▶ [GIVEN ENTRIES]:

_ _ _

The rows of R fall into 3 groups, which share some directions, and each row is roughly a mix of its group's hidden directions.
R:
41 56 5 23 -32 20 -10 15 -9 16 3 -23 8
0 20 13 7 2 -70 -6 8 2 6 -18 -35 -27
-12 41 -20 -45 13 0 35 -11 2 20 41 -2 11
16 -44 4 -27 -26 -31 -2 16 -10 7 2 -32 -45
22 -29 -31 5 -1 -25 19 28 -9 -38 34 29 20
-50 -37 0 24 17 -50 16 6 -2 17 -9 -10 -4
33 -2 -16 -32 -2 21 -1 2 11 14 -41 13 55
58 -26 9 -4 28 -17 16 -1 -19 -15 27 20 -30
25 0 10 2 7 -43 -15 10 11 21 -36 -48 -30
2 -47 -22 2 13 19 23 20 -28 15 24 -28 39
-40 0 -8 41 -23 32 -36 18 14 27 -4 -22 1
38 -36 -4 -5 -44 4 9 20 -23 35 -21 -18 11
34 15 3 -25 -17 -15 12 12 36 54 -8 -20 -21
-20 -5 18 -30 10 -35 34 6 19 11 37 -15 41
2 -6 -30 14 33 -17 12 -4 59 -15 32 22 4
4 1 -3 7 17 58 13 13 -25 33 38 0 -29
30 -12 -18 -19 -12 -26 9 38 37 -42 -26 11 -2
12 55 -17 -16 -35 7 16 9 -21 23 -34 16 18
22 -29 -27 -9 -16 21 7 14 -43 14 -19 2 49
-11 -31 -13 2 -39 25 -2 -29 5 -2 -9 -55 25
12 -10 14 -6 -46 -6 -12 28 7 34 -10 -56 2
27 -21 -3 15 16 -15 -8 65 -3 13 11 37 -12
19 11 -20 -28 41 9 21 21 55 -20 -6 -4 -15
-4 28 37 -31 -26 37 -36 -1 -29 12 -14 -14 -6
-3 31 7 -60 -31 38 -11 12 -8 -1 -16 -20 9
-40 5 -2 3 0 -49 -5 -11 -2 -16 -48 -19 28
19 -37 4 -12 -17 -3 6 -9 -7 53 -29 26 36
43 27 13 15 -59 -23 -13 11 6 -11 6 8 21
36 -34 41 38 -8 7 -2 6 -4 5 -33 9 32
-21 -15 -18 25 29 -22 11 -12 -1 6 68 -8 10
17 -22 28 -7 3 -16 -54 39 -18 -25 26 5 -1
11 35 -15 -19 3 20 -40 -18 -16 -8 -7 40 -42
21 -41 15 -35 -54 -6 7 19 -9 9 -14 -20 16
38 17 25 3 -2 -50 -1 -37 27 14 11 3 -26
-29 -6 -25 1 -9 14 29 -54 16 -7 -17 -38 22
56 3 22 4 29 33 30 -16 -5 1 24 18 18
-12 35 25 36 32 -27 1 -8 4 20 7 20 -45
29 18 10 -39 -41 19 7 -29 -30 33 3 -6 14
-35 -28 -11 23 35 -32 -5 9 -22 -19 -37 -21 15
17 -52 9 -13 8 4 49 2 26 18 -21 24 15
4 15 -31 -21 -32 37 -19 34 0 35 -32 -11 9
10 -59 13 46 6 1 -9 34 -3 2 23 -18 -4
-27 -30 -3 -17 -12 -23 11 -6 19 -1 -17 -39 55
-12 26 -2 25 -33 24 -1 -39 24 17 44 -19 -14
-6 13 -20 -19 19 2 59 15 8 41 -9 27 -20
13 -26 16 31 -35 -11 27 29 2 39 39 -3 5
-7 -35 -25 25 -2 -25 14 -22 32 -50 -12 -16 13
16 -44 14 43 10 7 -13 -12 -29 41 -19 14 7
21 8 -33 -35 -4 22 6 -8 -22 30 8 52 -20
4 34 24 -52 -4 -11 -14 31 -38 0 28 -3 -6
-40 39 -10 -11 24 -16 -13 -41 -37 -22 -10 -2 -1
-27 -7 -7 -23 27 25 15 -43 -49 1 -13 0 25
-6 -40 -5 -3 9 -11 39 29 35 10 -19 -29 34
-16 12 24 64 -8 -7 -14 -15 -23 -20 -22 21 -25
31 -23 7 18 20 -3 -3 -23 34 56 -28 8 -3
60 15 -2 22 41 6 -6 -3 -6 -25 -17 30 -1
-9 -16 -4 -41 10 -37 -1 0 -18 -33 32 -37 25
6 9 -16 -43 -18 36 -44 -13 14 -5 -42 8 3
-37 35 -5 -12 16 0 20 -8 -2 30 -37 26 -39
32 -31 -34 -23 9 16 5 16 48 8 -5 17 31
-4 26 -8 5 -21 -21 11 -14 -52 -9 -15 -9 54
-9 -43 -25 33 -32 31 -4 -21 19 -20 -5 -24 24
-2 16 -18 -18 -7 -1 32 -9 -51 -36 21 33 23
21 1 23 -37 -4 -17 -3 15 -19 58 -12 -33 -7
25 -12 7 27 -29 25 -50 24 -7 0 38 -14 -14
-7 -1 -33 30 15 32 20 -17 36 34 29 23 9
-20 21 10 -1 -8 32 11 -14 -9 -48 26 -21 -45
3 32 15 16 -14 -36 32 -20 -36 30 19 -4 -31
-17 20 1 -38 -6 -4 31 7 -37 -10 -54 -17 3
10 -2 -9 0 -3 30 -2 -9 -40 33 41 37 -33
-16 -15 0 18 -23 41 1 -46 -41 19 0 -14 25
2 -7 15 19 -40 -46 -21 44 1 5 -12 -26 21
16 -19 -13 -7 -17 7 -22 37 -6 -61 12 -14 -30
2 27 29 -36 -37 19 -12 -5 -26 15 -37 -29 -9
45 -50 -2 1 -15 -35 -8 30 19 -4 -24 -12 2
38 14 -2 -20 -3 -3 -10 54 27 -9 5 43 -14
13 -25 22 14 0 -47 -23 -7 37 -44 -17 8 -1
-20 31 -1 32 -6 -5 0 49 23 -17 10 8 -46
-10 53 -5 -6 -15 -16 -29 14 35 -25 -16 -38 6
48 25 3 2 -29 -22 9 -23 35 13 30 19 -21
-6 -32 -41 2 5 24 1 16 55 -25 -3 -2 25
-25 18 -17 15 -20 -42 -8 41 19 8 -30 -34 12
15 23 34 27 -12 32 20 33 33 12 18 -33 -10
33 -32 -17 -25 -16 -38 6 7 42 -14 1 -33 12
45 6 -19 -37 2 -12 -16 -15 30 -37 22 28 -1
-13 -51 -4 14 -22 -22 26 10 -22 43 21 3 21
23 -9 17 40 24 2 -5 25 15 34 49 -21 3
24 -22 -3 32 -8 49 -27 33 13 24 10 -7 26
8 -10 -28 -5 -5 5 -27 22 13 10 -44 23 55
-31 24 -5 -24 21 52 11 1 6 29 -31 -11 -23
-13 10 17 10 -29 14 -35 16 34 14 17 -48 -29
16 -38 0 -6 -31 28 3 33 31 48 2 7 -11
22 -53 8 -16 -35 -5 0 7 -9 40 -25 10 25
-19 62 25 26 3 21 8 -7 -33 7 -16 -4 -22
7 -2 -4 -15 2 59 9 32 35 25 9 -33 -5
-5 -13 15 17 33 8 -1 -6 21 -20 -43 23 53
-46 19 -20 -3 -8 23 3 -3 -8 -46 41 22 -8
-67 -24 -8 -9 9 2 -3 15 30 -5 31 -19 12
-24 34 17 -7 0 -3 24 7 49 22 -36 2 -32
-26 32 -3 -3 -35 -18 -5 -30 -20 10 -50 -3 -28
30 -55 -17 7 -11 -1 14 17 -26 19 36 15 23
35 -50 19 6 30 -7 -8 25 24 -11 -24 -9 29
-2 26 -38 -34 -41 -1 -2 6 -27 -3 34 6 -33
-29 -16 8 46 33 -1 -24 -36 11 5 39 -9 1
-47 15 13 18 39 -40 0 -16 25 5 -27 -10 9
-24 -15 11 -11 5 -20 -5 -48 -19 -32 -18 -15 47
-20 -7 -12 -26 22 17 -1 -37 -28 -20 29 -32 38
8 -4 -9 25 -2 -21 -29 58 21 10 26 -16 32
-19 -11 -39 -7 29 1 -28 -3 14 -14 -53 31 10
-58 -2 -11 18 3 10 -30 -2 25 7 -44 -22 -3
34 -43 23 -22 24 -42 20 7 0 -30 -7 9 10
-40 -28 16 -22 -14 -22 36 -32 -21 5 21 28 -8
20 19 -13 -30 12 9 11 1 -8 -54 31 -12 -42
-34 -11 -6 -13 22 28 27 -29 -45 25 25 -12 14
-11 34 15 -2 24 -48 0 20 12 -41 3 12 -34
-1 -16 -47 -52 -9 -34 11 -9 11 8 -6 17 30
-8 14 33 17 -23 57 17 -37 -14 -15 -18 -4 -8
-20 19 -9 -22 8 -34 0 -16 20 -38 -27 -31 40
25 -18 24 14 51 -9 23 -3 10 13 51 -6 -12
-3 5 3 19 55 6 -10 -18 2 2 28 57 8
-11 -31 -36 4 11 -20 19 34 35 -43 -17 -11 9
-16 -22 23 13 50 -1 -24 -8 -51 3 -3 22 17
-19 -61 23 43 11 -12 10 22 4 16 7 -20 -4
-5 18 -8 -13 3 33 23 -17 -33 18 60 -18 14
-54 6 -9 -17 28 15 30 -11 -14 27 -38 -13 2
42 12 -21 14 -35 1 -22 28 -36 10 -15 36 -2
-18 -8 -34 31 -7 5 20 6 -5 -3 70 1 8
44 -21 4 0 38 42 0 20 26 -13 8 -7 32
14 -23 27 32 30 38 -3 21 27 -26 14 -16 27
-13 6 10 5 -26 18 24 -24 -29 23 54 8 -34
13 13 28 17 3 35 -25 -26 -35 26 4 45 0
-3 -21 -17 9 4 37 -23 49 23 29 37 0 7
-15 -9 -7 19 44 -58 -2 -3 6 32 12 25 -4
23 -21 -19 -22 28 -1 14 6 -10 -21 58 27 -22
-30 -16 -1 41 -27 55 -28 3 0 20 -5 -7 -11
-63 -34 -5 15 -25 10 -26 8 3 -18 -14 -9 -23
37 -37 -6 -5 -19 -13 17 26 -22 7 -55 5 9
-14 5 -42 -32 8 -15 -25 39 31 -8 -7 -14 35
-15 4 -31 0 21 -49 -29 45 21 -18 12 -4 13
-8 32 -39 -26 -10 23 -20 20 14 1 20 -44 -28
-47 -21 -3 -15 6 -8 3 -3 25 39 -41 14 -30

One row of each group comes first, with its name. Which group is each row after those in?
30 23 9 19 -33 -3 -16 35 6 38 2 -36 26 -> <109>
-10 -47 16 32 28 8 6 26 13 18 -21 12 -41 -> <49>
19 3 10 43 18 -28 7 -42 16 -14 -16 43 -17 -> <94>

12 -6 -46 -31 16 33 -34 22 5 5 -28 16 -23 -> <49>
-22 -30 -4 13 44 -51 24 -8 2 -17 29 -1 -7 -> <49>
18 -9 -20 -36 -1 -15 -11 46 29 9 14 -38 28 -> <109>
3 -15 12 -10 -32 -41 10 11 -19 26 40 -24 -38 -> <109>
23 3 -31 14 10 -26 -37 5 -7 13 -55 25 -11 -> <109>
14 -62 29 18 -23 -22 -18 1 34 -8 13 0 7 -> <49>
-3 29 13 -47 -28 1 11 5 -56 -17 -15 -11 5 -> <94>
7 -23 -27 8 -35 -22 -34 28 -22 17 -41 20 10 -> <49>
2 -15 -31 -1 -8 58 -15 16 1 18 48 1 -14 -> <109>
9 -3 6 36 -12 -48 -13 40 -13 0 46 9 2 -> <109>
-8 -3 -37 -53 -14 32 9 5 14 34 11 -19 24 -> <49>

_ _ _

▶ [YOUR OBJECTIVE]: Quote, word for word, every line from the top of the entries through the line that holds "56 3 22 4 29 33 30 -16 -5 1 24 18 18".

▶ [TASK OUTPUT]:
The rows of R fall into 3 groups, which share some directions, and each row is roughly a mix of its group's hidden directions.
R:
41 56 5 23 -32 20 -10 15 -9 16 3 -23 8
0 20 13 7 2 -70 -6 8 2 6 -18 -35 -27
-12 41 -20 -45 13 0 35 -11 2 20 41 -2 11
16 -44 4 -27 -26 -31 -2 16 -10 7 2 -32 -45
22 -29 -31 5 -1 -25 19 28 -9 -38 34 29 20
-50 -37 0 24 17 -50 16 6 -2 17 -9 -10 -4
33 -2 -16 -32 -2 21 -1 2 11 14 -41 13 55
58 -26 9 -4 28 -17 16 -1 -19 -15 27 20 -30
25 0 10 2 7 -43 -15 10 11 21 -36 -48 -30
2 -47 -22 2 13 19 23 20 -28 15 24 -28 39
-40 0 -8 41 -23 32 -36 18 14 27 -4 -22 1
38 -36 -4 -5 -44 4 9 20 -23 35 -21 -18 11
34 15 3 -25 -17 -15 12 12 36 54 -8 -20 -21
-20 -5 18 -30 10 -35 34 6 19 11 37 -15 41
2 -6 -30 14 33 -17 12 -4 59 -15 32 22 4
4 1 -3 7 17 58 13 13 -25 33 38 0 -29
30 -12 -18 -19 -12 -26 9 38 37 -42 -26 11 -2
12 55 -17 -16 -35 7 16 9 -21 23 -34 16 18
22 -29 -27 -9 -16 21 7 14 -43 14 -19 2 49
-11 -31 -13 2 -39 25 -2 -29 5 -2 -9 -55 25
12 -10 14 -6 -46 -6 -12 28 7 34 -10 -56 2
27 -21 -3 15 16 -15 -8 65 -3 13 11 37 -12
19 11 -20 -28 41 9 21 21 55 -20 -6 -4 -15
-4 28 37 -31 -26 37 -36 -1 -29 12 -14 -14 -6
-3 31 7 -60 -31 38 -11 12 -8 -1 -16 -20 9
-40 5 -2 3 0 -49 -5 -11 -2 -16 -48 -19 28
19 -37 4 -12 -17 -3 6 -9 -7 53 -29 26 36
43 27 13 15 -59 -23 -13 11 6 -11 6 8 21
36 -34 41 38 -8 7 -2 6 -4 5 -33 9 32
-21 -15 -18 25 29 -22 11 -12 -1 6 68 -8 10
17 -22 28 -7 3 -16 -54 39 -18 -25 26 5 -1
11 35 -15 -19 3 20 -40 -18 -16 -8 -7 40 -42
21 -41 15 -35 -54 -6 7 19 -9 9 -14 -20 16
38 17 25 3 -2 -50 -1 -37 27 14 11 3 -26
-29 -6 -25 1 -9 14 29 -54 16 -7 -17 -38 22
56 3 22 4 29 33 30 -16 -5 1 24 18 18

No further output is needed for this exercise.